**What you have to do**
Let the line containing "input [-4,0], class" serve as the first line of the answer and the final line of the entries as its last, with every line between copied exactly.

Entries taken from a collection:
--

Below are the code and all the weights of a small trained network. Each question names an input and a class and asks about switching units off, where a switched-off unit gives its printed mean instead of its output.

import numpy as np


def w(rows, s, z=0):
    codes = np.array(rows[::2]) - 128.0
    scale = np.full(codes.shape[1], s)
    scale[-1] = z or s
    return codes * scale


def f(y):
    return y / 2 * (1 + np.tanh(0.7978845608 * (y + 0.044715 * y**3)))


def log_softmax(a):
    a = a - a.max(-1, keepdims=True)
    return a - np.log(np.exp(a).sum(-1, keepdims=True))


def net(x, mask):
    res = np.array(x, float).reshape(1, 2) / 4 @ E
    y = f(res @ A[0][:, :-1].T + A[0][:, -1])
    res = res + np.where(mask, y, B[0][:, -1]) @ B[0][:, :-1]
    return log_softmax(res[-1] @ U[:, :-1].T + U[:, -1])


A, B = {}, {}
E = w([
[252,14,45,46,219,127],'x0',
[199,129,36,178,1,236],'x1',
],0.0087)
A[0] = w([
[46,202,214,137,104,135,255],'N0',
[75,161,206,115,253,73,199],'N1',
[114,226,187,119,105,105,226],'N2',
[107,140,102,152,65,127,98],'N3',
[167,155,62,137,28,201,205],'N4',
[136,114,77,152,132,124,140],'N5',
[96,135,97,158,108,135,95],'N6',
[186,104,64,126,140,184,228],'N7',
],0.013,0.0054)
B[0] = w([
[27,128,165,148,120,175,250],'N0',
[158,109,97,125,251,114,234],'N1',
[84,126,158,128,140,194,210],'N2',
[178,172,150,135,120,133,162],'N3',
[149,171,95,89,91,174,225],'N4',
[138,115,129,128,100,116,145],'N5',
[152,172,160,147,107,95,144],'N6',
[131,114,77,68,92,137,202],'N7',
],0.026,0.019)
U = w([
[54,175,185,152,84,209,115],'0',
[146,112,57,57,6,144,213],'1',
[6,63,227,229,200,150,212],'2',
[179,214,159,255,139,113,15],'3',
[181,113,88,140,222,101,201],'4',
[120,147,160,164,117,134,3],'5',
],0.008,0.0034)

Each question gives the input, the list of numbers given to net, and the class t.
The units are the neurons (one row each of A and B). Each row of codes is followed by its name. A weight is (code - 128) times the scale printed after its matrix; where a second scale follows, it is the last column's (A, B and U).
mask holds one flag per neuron, in row order. A switched-off neuron (its flag False) gives its mean, the last column of its row in B, instead of its output. The means were averaged over made-up inputs and are rounded, as every weight is.
A unit's drop is (log p(t) with every unit on - log p(t) with that unit switched off) / (log p(t) with every unit on - log p(t) with every unit switched off).
k most important neurons: the k neurons with the biggest drops, biggest first
drop of u: that unit's drop, to one decimal
input [-3,0], class 2: most important neuron -> N4
input [1,-7], class 4: 2 most important neurons -> N1, N0
input [3,-1], class 4: 2 most important neurons -> N0, N4
input [-4,0], class 2: 3 most important neurons -> N4, N7, N0
input [-8,0], class 2: 3 most important neurons -> N0, N4, N7
input [1,-3], class 4: 3 most important neurons -> N0, N2, N1
input [7,-1], class 1: 2 most important neurons -> N1, N7
input [-5,-5], class 2: drop of N6 -> 0.0
input [3,-5], class 4: drop of N0 -> 0.2
input [8,0], class 1: drop of N1 -> 0.2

--

**Written solution**
input [-4,0], class 2: 3 most important neurons -> N4, N7, N0
input [-8,0], class 2: 3 most important neurons -> N0, N4, N7
input [1,-3], class 4: 3 most important neurons -> N0, N2, N1
input [7,-1], class 1: 2 most important neurons -> N1, N7
input [-5,-5], class 2: drop of N6 -> 0.0
input [3,-5], class 4: drop of N0 -> 0.2
input [8,0], class 1: drop of N1 -> 0.2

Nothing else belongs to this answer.